The complete set of records below must be repeated precisely as given.

• **Records for the task**
———

Each row is a point. The points of each table are mixes of a few directions, plus a little noise. How many directions does each table use, and how many do they share? Where both have some left over, give the other angles between the two spaces (their principal angles), to ten degrees, smallest first.
In the rows, 128 means zero.

First (7 x 3):
[[ 65 110  81]
 [204 149 184]
 [130 128 129]
 [106 122 112]
 [ 88 117  98]
 [119 125 121]
 [186 144 171]]
Second (5 x 3):
[[ 93 118 102]
 [205 150 185]
 [ 99 120 107]
 [ 83 115  95]
 [160 137 152]]
Directions: first 1, second 1, shared 1

First:
[[ 87 107 157  66 161 140 136  96]
 [199 100  35 249 129  77 116 144]
 [140 153 132 142 101 134 125 149]
 [108 128 149  95 135 139 131 119]
 [ 83 109 162  59 161 142 137  95]
 [129 152 142 126 106 138 127 144]
 [149 147 119 158 103 126 123 150]]
Second:
[[142 106 140 129 116 131 112 137]
 [192  25 185 133  74 141  56 171]
 [145 100 144 129 113 132 108 140]
 [107 161 109 126 145 124 151 114]
 [119 142 120 127 135 126 138 122]
 [108 160 110 126 145 124 150 115]
 [148  96 146 130 111 132 106 141]
 [ 62 233  69 122 183 114 202  84]]
Directions: first 2, second 1, shared 0; angles 80

First, 9 rows:
[[133 100 139 111  81 106  88 110 126 136 120 113]
 [ 80 101 148 122 111  90 107 110 134 164 174 119]
 [149 184 167 163 146 216 141 120 120  89 107 220]
 [156  92  72 114 167 126 154 116 143 139 113  88]
 [111 120 115 104  88  49 110 171 119 135 134  57]
 [145 173 134 165 194 218 176 119 131 102 119 204]
 [119  94 140 102  63  72  77 122 123 144 130  89]
 [149 163  92 150 209 179 196 148 133 107 116 147]
 [110 124 144 120  94  96 104 135 122 135 138 114]]
Second, 8 rows:
[[109 148 114 130 144  99 151 169 124 127 143 101]
 [142 102 100 111 125 105 126 127 132 136 117  88]
 [160 199 135 152 146 178 157 172 111  75  90 167]
 [202  85  88  94  88 119  98 114 128 112  58  77]
 [131 104 142 131 128 156 114  82 137 141 132 159]
 [117  86 145 107  72  89  78 102 129 150 135 106]
 [ 51 137 206 142  86 107  88 112 123 155 193 173]
 [112 163  96 159 235 170 213 146 140 128 156 153]]
Directions: first 4, second 4, shared 4

First (11 x 20):
[[146  48  95 160 115  46 105  87  66 249  83 100  99 173 137 144 123  95
   71 138]
 [143  62 100 154 117  60 109  94  77 227  91 105 104 166 135 142 124 101
   81 136]
 [127 135 131 126 129 135 130 132 133 118 132 130 130 124 127 127 128 131
  133 127]
 [133 105 118 137 124 104 122 116 110 162 115 120 119 141 131 133 127 118
  112 131]
 [125 143 134 122 130 143 132 135 139 106 136 133 133 120 127 125 129 134
  138 126]
 [119 167 144 113 134 168 139 148 158  69 150 142 142 106 124 120 130 144
  156 123]
 [116 182 151 107 137 184 143 156 170  47 158 147 148  97 122 117 131 150
  166 121]
 [121 161 142 115 134 162 137 145 154  78 146 139 140 109 124 121 130 142
  152 124]
 [126 138 132 124 129 138 131 133 135 114 133 131 131 123 127 126 128 132
  135 127]
 [127 133 130 126 129 133 130 130 132 121 131 130 130 125 128 127 128 130
  132 127]
 [126 136 131 125 129 136 130 132 134 116 132 131 131 124 127 126 128 131
  133 127]]
Second:
[[148  97 113 154  89 153 145 134 138 114 122 115 124 141 127 127 151 129
  148 159]
 [136 124 131 143 101 148 128 136 109 115 131 125 143 125 148 136 161 103
  114 125]
 [128 178 190 130 137 137 118 128  71 138 143 117 136 108 143 113 134  94
   83 113]
 [114 130 122 112 133 117 121 147 168 155 127  79 112 158  67 101 139 156
  163 176]
 [110 122  98  90 163 102 152 117 143 118 131 141 156 138 128 150 110 111
  116  87]
 [149 109 142 140  81 141 135 100 115  90 135 132 108 128 136 152 131 103
  126 116]
 [135 108 123 123  86 140 145 129 145 110 136  79 124 163  92 131 165 105
  144 154]
 [126 105  95 114 129 123 155 123 143 110 127 132 151 142 133 149 132 110
  126 110]
 [101 168 138 120 172 101  59 134 108 157 123 190 125  78 164 136 105 158
  108  84]
 [146 139 155 149 150 133 143 108  99 129 124 161 114 100 160 115  76 140
  114 119]
 [114 127 100 132 167 113 108 153 168 171 108 137 115 125 110  97 105 198
  166 165]]
Directions: first 1, second 6, shared 0; angles 90

First:
[[140 134 152 140 121 112 114 114 134 105 148 121 123 123 131 108 145 140
  123 144 127 119 142  94 126 155 143 139 137 112 146 101]
 [ 93 187 136   7 192 148 103 212 112 155 107 152  55 204 191 105  87 124
   51 215 192 189 105 174  82  64  72 102 172 211 142 244]
 [113  80 101 184 109 139 166 116 128 168 122 118 162 103  91 187 143 128
  165  54 100 103 100 154 150 111 121 133  90 116  78 108]
 [140 143 131 113 129 125 115 124 129 106 126 134 125 129 136 105 118 123
  125 148 132 135 145 119 126 140 138 125 138 125 148 128]
 [ 94 117 223 177 140  94 119 150 135 164 214  85  69 158 146 151 221 202
   69 156 148  89  78  70 101 129  97 174 147 137 105  92]
 [107 154 201 109 156 105 100 161 130 136 180 111  62 172 168 109 170 173
   61 196 165 127 107  88  93 125 102 150 166 154 140 136]
 [160 134  45  94 113 156 137 104 123  95  56 163 184  97 109 108  51  65
  183  99 106 157 174 175 155 133 159  90 109 114 148 151]
 [131 117 167 170 116 106 122 112 136 121 168 108 121 121 123 128 171 156
  122 130 122 101 125  84 128 154 137 152 131 107 128  82]
 [109 100  67 128 128 160 165 139 119 170  83 141 160 118 105 177  96 100
  161  69 114 137 105 195 145  84 110 106  96 143  86 163]
 [157  97  94 181  89 128 145  76 135 104 113 127 188  77  87 136 123 108
  189  69  86 106 155 121 162 162 168 129  97  80 126  74]
 [161 142  90 105 115 135 120 103 128  84  92 149 160 107 121  94  83  91
  159 128 116 145 172 135 143 151 161 109 126 110 160 128]]
Second:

———

• **Solution to the exercise**
Each row is a point. The points of each table are mixes of a few directions, plus a little noise. How many directions does each table use, and how many do they share? Where both have some left over, give the other angles between the two spaces (their principal angles), to ten degrees, smallest first.
In the rows, 128 means zero.

First (7 x 3):
[[ 65 110  81]
 [204 149 184]
 [130 128 129]
 [106 122 112]
 [ 88 117  98]
 [119 125 121]
 [186 144 171]]
Second (5 x 3):
[[ 93 118 102]
 [205 150 185]
 [ 99 120 107]
 [ 83 115  95]
 [160 137 152]]
Directions: first 1, second 1, shared 1

First:
[[ 87 107 157  66 161 140 136  96]
 [199 100  35 249 129  77 116 144]
 [140 153 132 142 101 134 125 149]
 [108 128 149  95 135 139 131 119]
 [ 83 109 162  59 161 142 137  95]
 [129 152 142 126 106 138 127 144]
 [149 147 119 158 103 126 123 150]]
Second:
[[142 106 140 129 116 131 112 137]
 [192  25 185 133  74 141  56 171]
 [145 100 144 129 113 132 108 140]
 [107 161 109 126 145 124 151 114]
 [119 142 120 127 135 126 138 122]
 [108 160 110 126 145 124 150 115]
 [148  96 146 130 111 132 106 141]
 [ 62 233  69 122 183 114 202  84]]
Directions: first 2, second 1, shared 0; angles 80

First, 9 rows:
[[133 100 139 111  81 106  88 110 126 136 120 113]
 [ 80 101 148 122 111  90 107 110 134 164 174 119]
 [149 184 167 163 146 216 141 120 120  89 107 220]
 [156  92  72 114 167 126 154 116 143 139 113  88]
 [111 120 115 104  88  49 110 171 119 135 134  57]
 [145 173 134 165 194 218 176 119 131 102 119 204]
 [119  94 140 102  63  72  77 122 123 144 130  89]
 [149 163  92 150 209 179 196 148 133 107 116 147]
 [110 124 144 120  94  96 104 135 122 135 138 114]]
Second, 8 rows:
[[109 148 114 130 144  99 151 169 124 127 143 101]
 [142 102 100 111 125 105 126 127 132 136 117  88]
 [160 199 135 152 146 178 157 172 111  75  90 167]
 [202  85  88  94  88 119  98 114 128 112  58  77]
 [131 104 142 131 128 156 114  82 137 141 132 159]
 [117  86 145 107  72  89  78 102 129 150 135 106]
 [ 51 137 206 142  86 107  88 112 123 155 193 173]
 [112 163  96 159 235 170 213 146 140 128 156 153]]
Directions: first 4, second 4, shared 4

First (11 x 20):
[[146  48  95 160 115  46 105  87  66 249  83 100  99 173 137 144 123  95
   71 138]
 [143  62 100 154 117  60 109  94  77 227  91 105 104 166 135 142 124 101
   81 136]
 [127 135 131 126 129 135 130 132 133 118 132 130 130 124 127 127 128 131
  133 127]
 [133 105 118 137 124 104 122 116 110 162 115 120 119 141 131 133 127 118
  112 131]
 [125 143 134 122 130 143 132 135 139 106 136 133 133 120 127 125 129 134
  138 126]
 [119 167 144 113 134 168 139 148 158  69 150 142 142 106 124 120 130 144
  156 123]
 [116 182 151 107 137 184 143 156 170  47 158 147 148  97 122 117 131 150
  166 121]
 [121 161 142 115 134 162 137 145 154  78 146 139 140 109 124 121 130 142
  152 124]
 [126 138 132 124 129 138 131 133 135 114 133 131 131 123 127 126 128 132
  135 127]
 [127 133 130 126 129 133 130 130 132 121 131 130 130 125 128 127 128 130
  132 127]
 [126 136 131 125 129 136 130 132 134 116 132 131 131 124 127 126 128 131
  133 127]]
Second:
[[148  97 113 154  89 153 145 134 138 114 122 115 124 141 127 127 151 129
  148 159]
 [136 124 131 143 101 148 128 136 109 115 131 125 143 125 148 136 161 103
  114 125]
 [128 178 190 130 137 137 118 128  71 138 143 117 136 108 143 113 134  94
   83 113]
 [114 130 122 112 133 117 121 147 168 155 127  79 112 158  67 101 139 156
  163 176]
 [110 122  98  90 163 102 152 117 143 118 131 141 156 138 128 150 110 111
  116  87]
 [149 109 142 140  81 141 135 100 115  90 135 132 108 128 136 152 131 103
  126 116]
 [135 108 123 123  86 140 145 129 145 110 136  79 124 163  92 131 165 105
  144 154]
 [126 105  95 114 129 123 155 123 143 110 127 132 151 142 133 149 132 110
  126 110]
 [101 168 138 120 172 101  59 134 108 157 123 190 125  78 164 136 105 158
  108  84]
 [146 139 155 149 150 133 143 108  99 129 124 161 114 100 160 115  76 140
  114 119]
 [114 127 100 132 167 113 108 153 168 171 108 137 115 125 110  97 105 198
  166 165]]
Directions: first 1, second 6, shared 0; angles 90

First:
[[140 134 152 140 121 112 114 114 134 105 148 121 123 123 131 108 145 140
  123 144 127 119 142  94 126 155 143 139 137 112 146 101]
 [ 93 187 136   7 192 148 103 212 112 155 107 152  55 204 191 105  87 124
   51 215 192 189 105 174  82  64  72 102 172 211 142 244]
 [113  80 101 184 109 139 166 116 128 168 122 118 162 103  91 187 143 128
  165  54 100 103 100 154 150 111 121 133  90 116  78 108]
 [140 143 131 113 129 125 115 124 129 106 126 134 125 129 136 105 118 123
  125 148 132 135 145 119 126 140 138 125 138 125 148 128]
 [ 94 117 223 177 140  94 119 150 135 164 214  85  69 158 146 151 221 202
   69 156 148  89  78  70 101 129  97 174 147 137 105  92]
 [107 154 201 109 156 105 100 161 130 136 180 111  62 172 168 109 170 173
   61 196 165 127 107  88  93 125 102 150 166 154 140 136]
 [160 134  45  94 113 156 137 104 123  95  56 163 184  97 109 108  51  65
  183  99 106 157 174 175 155 133 159  90 109 114 148 151]
 [131 117 167 170 116 106 122 112 136 121 168 108 121 121 123 128 171 156
  122 130 122 101 125  84 128 154 137 152 131 107 128  82]
 [109 100  67 128 128 160 165 139 119 170  83 141 160 118 105 177  96 100
  161  69 114 137 105 195 145  84 110 106  96 143  86 163]
 [157  97  94 181  89 128 145  76 135 104 113 127 188  77  87 136 123 108
  189  69  86 106 155 121 162 162 168 129  97  80 126  74]
 [161 142  90 105 115 135 120 103 128  84  92 149 160 107 121  94  83  91
  159 128 116 145 172 135 143 151 161 109 126 110 160 128]]
Second:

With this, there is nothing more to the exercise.